Start of SOURCE RECORDS
Below are the code and all the weights of a small trained network. Each question names an input and a class and asks about switching units off, where a switched-off unit gives its printed mean instead of its output.

import numpy as np


def w(rows, s, z=0):
    codes = np.array(rows[::2]) - 128.0
    scale = np.full(codes.shape[1], s)
    scale[-1] = z or s
    return codes * scale


def f(y):
    return np.maximum(y, 0)


def log_softmax(a):
    a = a - a.max(-1, keepdims=True)
    return a - np.log(np.exp(a).sum(-1, keepdims=True))


def net(x, mask):
    res = np.array(x, float).reshape(1, 3) / 4 @ E
    y = f(res @ A[0][:, :-1].T + A[0][:, -1])
    res = res + np.where(mask, y, B[0][:, -1]) @ B[0][:, :-1]
    return log_softmax(res[-1] @ U[:, :-1].T + U[:, -1])


A, B = {}, {}
E = w([
[203,10,151,104,185,137,168,114,146,142],'x0',
[156,119,69,116,146,127,112,94,91,165],'x1',
[163,117,130,123,122,123,77,231,68,147],'x2',
],0.011)
A[0] = w([
[97,179,93,131,141,140,130,54,119,150,170],'n1',
[80,180,177,132,120,134,114,233,133,111,128],'n2',
[121,166,94,125,119,127,104,241,84,134,2],'n3',
[44,238,141,141,109,122,118,128,136,109,156],'n4',
[135,119,161,132,155,151,125,247,105,150,103],'n5',
[94,144,110,117,125,135,144,84,157,125,96],'n6',
[75,169,139,145,137,134,155,10,176,117,93],'n7',
[54,143,243,143,123,134,169,99,237,76,106],'n8',
],0.015,0.006)
B[0] = w([
[113,75,175,133,90,119,152,150,190,59,206],'n1',
[171,4,125,104,134,123,139,108,158,112,208],'n2',
[111,216,133,144,196,170,143,121,91,210,201],'n3',
[149,98,123,121,201,172,138,93,112,194,249],'n4',
[93,159,124,137,63,95,122,121,154,67,210],'n5',
[174,161,77,88,126,44,138,119,93,125,177],'n6',
[119,175,134,144,61,105,88,186,113,83,246],'n7',
[127,88,125,126,193,178,142,94,123,190,254],'n8',
],0.015,0.014)
U = w([
[135,105,147,116,1,27,94,181,172,16,48],'0',
[107,245,94,141,101,86,31,178,32,166,3],'1',
[150,50,158,115,252,203,196,40,150,219,240],'2',
],0.0069,0.0022)

Each question gives the input, the list of numbers given to net, and the class t.
The units are the neurons (one row each of A and B). Each row of codes is followed by its name. A weight is (code - 128) times the scale printed after its matrix; where a second scale follows, it is the last column's (A, B and U).
mask holds one flag per neuron, in row order. A switched-off neuron (its flag False) gives its mean, the last column of its row in B, instead of its output. The means were averaged over made-up inputs and are rounded, as every weight is.
A unit's drop is (log p(t) with every unit on - log p(t) with that unit switched off) / (log p(t) with every unit on - log p(t) with every unit switched off).
The circuit of an input: a set's keep is (log p(t) with only the set's units on - log p(t) with every unit switched off) / (log p(t) with every unit on - log p(t) with every unit switched off). Starting from all 8 units, units are removed one at a time, each time the one whose removal leaves the highest keep (on an exact tie, the one counted first), for as long as the keep stays at least 0.8.
circuit, biggest first: the units of the circuit, biggest drop first
top k neurons: the k neurons with the biggest drops, biggest first
drop of u: that unit's drop, to one decimal
input [-3,-2,8], class 2: circuit, biggest first => (n2)
input [2,1,6], class 1: top 2 neurons => (n3; n1)
input [1,-1,8], class 1: top 4 neurons => (n3; n5; n1; n8)
input [-5,2,7], class 2: top 2 neurons => (n2; n7)
input [0,2,7], class 1: top 2 neurons => (n3; n8)
input [-1,4,6], class 1: top 3 neurons => (n8; n3; n4)
input [2,7,6], class 1: top 2 neurons => (n8; n4)
input [-2,3,4], class 1: top 4 neurons => (n8; n4; n1; n5)
input [0,3,-7], class 0: drop of n8 => 0.0
input [-5,-5,8], class 2: drop of n2 => 0.7
input [-6,-6,8], class 2: drop of n2 => 0.1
End of SOURCE RECORDS
- PROBLEM DETAILS: When you find a line in the records that contains the word "biggest", copy it.

- YOUR RESPONSE:
circuit, biggest first: the units of the circuit, biggest drop first
top k neurons: the k neurons with the biggest drops, biggest first
input [-3,-2,8], class 2: circuit, biggest first => (n2)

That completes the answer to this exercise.